■ Problem to solve ■
Could you repeat the records below exactly as written?

=-=-=-=-=

Below are the code and all the weights of a small trained network. Each question names an input and a target symbol and asks about switching units off, where a switched-off unit gives its printed mean instead of its output.

import numpy as np


def w(rows, s, z=0):
    codes = np.array(rows[::2]) - 128.0
    scale = np.full(codes.shape[1], s)
    scale[-1] = z or s
    return codes * scale


def f(y):
    return np.maximum(y, 0)


def softmax(a):
    e = np.exp(a - a.max(-1, keepdims=True))
    return e / e.sum(-1, keepdims=True)


def log_softmax(a):
    a = a - a.max(-1, keepdims=True)
    return a - np.log(np.exp(a).sum(-1, keepdims=True))


def net(x, mask):
    ids = ['ΓΞΠΣβεζλμφψω'.index(c) for c in x.split()]
    T = len(ids)
    res = E[ids] + P[:T]
    u = 0
    for l in range(2):
        r = res
        for j in range(2):
            rows = slice(3 * j, 3 * j + 3)
            q, k, v = (r @ M[l][rows].T for M in (Q, K, V))
            z = softmax(np.where(np.tri(T) > 0, q @ k.T / 3**0.5, -1e9)) @ v
            o = O[l][rows]
            res = res + np.where(mask[u + j], z, o[:, -1]) @ o[:, :-1]
        u += 2
        y = f(res @ A[l][:, :-1].T + A[l][:, -1])
        res = res + np.where(mask[u : u + 4], y, B[l][:, -1]) @ B[l][:, :-1]
        u += 4
    return log_softmax(res[-1] @ U[:, :-1].T + U[:, -1])


Q, K, V, O, A, B = {}, {}, {}, {}, {}, {}
E = w([
[144,92,185,133],'Γ',
[183,196,152,154],'Ξ',
[88,85,163,97],'Π',
[167,160,204,99],'Σ',
[106,189,163,61],'β',
[100,159,62,120],'ε',
[119,218,93,87],'ζ',
[203,98,180,206],'λ',
[204,2,160,73],'μ',
[165,97,39,222],'φ',
[112,126,17,158],'ψ',
[17,104,108,44],'ω',
],0.007)
P = w([
[60,105,211,210],'0',
[108,117,153,159],'1',
[129,118,120,114],'2',
[166,142,107,77],'3',
[209,155,85,52],'4',
[233,144,58,47],'5',
[252,160,71,44],'6',
[239,165,78,55],'7',
],0.0022)
Q[0] = w([
[176,134,119,139],'0.h0',
[79,128,116,97],'0.h0',
[150,150,104,125],'0.h0',
[164,184,135,6],'0.h1',
[61,74,80,88],'0.h1',
[176,122,4,160],'0.h1',
],0.027)
K[0] = w([
[133,70,131,112],'0.h0',
[132,177,143,166],'0.h0',
[118,98,167,152],'0.h0',
[181,129,92,6],'0.h1',
[35,115,71,120],'0.h1',
[136,194,18,183],'0.h1',
],0.026)
V[0] = w([
[240,66,86,12],'0.h0',
[128,156,110,119],'0.h0',
[181,109,99,85],'0.h0',
[153,205,233,103],'0.h1',
[176,164,103,119],'0.h1',
[184,108,121,166],'0.h1',
],0.011)
O[0] = w([
[234,133,58,38,251],'0.h0',
[139,112,123,130,101],'0.h0',
[166,123,113,93,170],'0.h0',
[125,177,254,130,167],'0.h1',
[62,113,149,197,158],'0.h1',
[157,138,115,174,158],'0.h1',
],0.0097,0.0023)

=-=-=-=-=

■ Output for this exercise ■
Below are the code and all the weights of a small trained network. Each question names an input and a target symbol and asks about switching units off, where a switched-off unit gives its printed mean instead of its output.

import numpy as np


def w(rows, s, z=0):
    codes = np.array(rows[::2]) - 128.0
    scale = np.full(codes.shape[1], s)
    scale[-1] = z or s
    return codes * scale


def f(y):
    return np.maximum(y, 0)


def softmax(a):
    e = np.exp(a - a.max(-1, keepdims=True))
    return e / e.sum(-1, keepdims=True)


def log_softmax(a):
    a = a - a.max(-1, keepdims=True)
    return a - np.log(np.exp(a).sum(-1, keepdims=True))


def net(x, mask):
    ids = ['ΓΞΠΣβεζλμφψω'.index(c) for c in x.split()]
    T = len(ids)
    res = E[ids] + P[:T]
    u = 0
    for l in range(2):
        r = res
        for j in range(2):
            rows = slice(3 * j, 3 * j + 3)
            q, k, v = (r @ M[l][rows].T for M in (Q, K, V))
            z = softmax(np.where(np.tri(T) > 0, q @ k.T / 3**0.5, -1e9)) @ v
            o = O[l][rows]
            res = res + np.where(mask[u + j], z, o[:, -1]) @ o[:, :-1]
        u += 2
        y = f(res @ A[l][:, :-1].T + A[l][:, -1])
        res = res + np.where(mask[u : u + 4], y, B[l][:, -1]) @ B[l][:, :-1]
        u += 4
    return log_softmax(res[-1] @ U[:, :-1].T + U[:, -1])


Q, K, V, O, A, B = {}, {}, {}, {}, {}, {}
E = w([
[144,92,185,133],'Γ',
[183,196,152,154],'Ξ',
[88,85,163,97],'Π',
[167,160,204,99],'Σ',
[106,189,163,61],'β',
[100,159,62,120],'ε',
[119,218,93,87],'ζ',
[203,98,180,206],'λ',
[204,2,160,73],'μ',
[165,97,39,222],'φ',
[112,126,17,158],'ψ',
[17,104,108,44],'ω',
],0.007)
P = w([
[60,105,211,210],'0',
[108,117,153,159],'1',
[129,118,120,114],'2',
[166,142,107,77],'3',
[209,155,85,52],'4',
[233,144,58,47],'5',
[252,160,71,44],'6',
[239,165,78,55],'7',
],0.0022)
Q[0] = w([
[176,134,119,139],'0.h0',
[79,128,116,97],'0.h0',
[150,150,104,125],'0.h0',
[164,184,135,6],'0.h1',
[61,74,80,88],'0.h1',
[176,122,4,160],'0.h1',
],0.027)
K[0] = w([
[133,70,131,112],'0.h0',
[132,177,143,166],'0.h0',
[118,98,167,152],'0.h0',
[181,129,92,6],'0.h1',
[35,115,71,120],'0.h1',
[136,194,18,183],'0.h1',
],0.026)
V[0] = w([
[240,66,86,12],'0.h0',
[128,156,110,119],'0.h0',
[181,109,99,85],'0.h0',
[153,205,233,103],'0.h1',
[176,164,103,119],'0.h1',
[184,108,121,166],'0.h1',
],0.011)
O[0] = w([
[234,133,58,38,251],'0.h0',
[139,112,123,130,101],'0.h0',
[166,123,113,93,170],'0.h0',
[125,177,254,130,167],'0.h1',
[62,113,149,197,158],'0.h1',
[157,138,115,174,158],'0.h1',
],0.0097,0.0023)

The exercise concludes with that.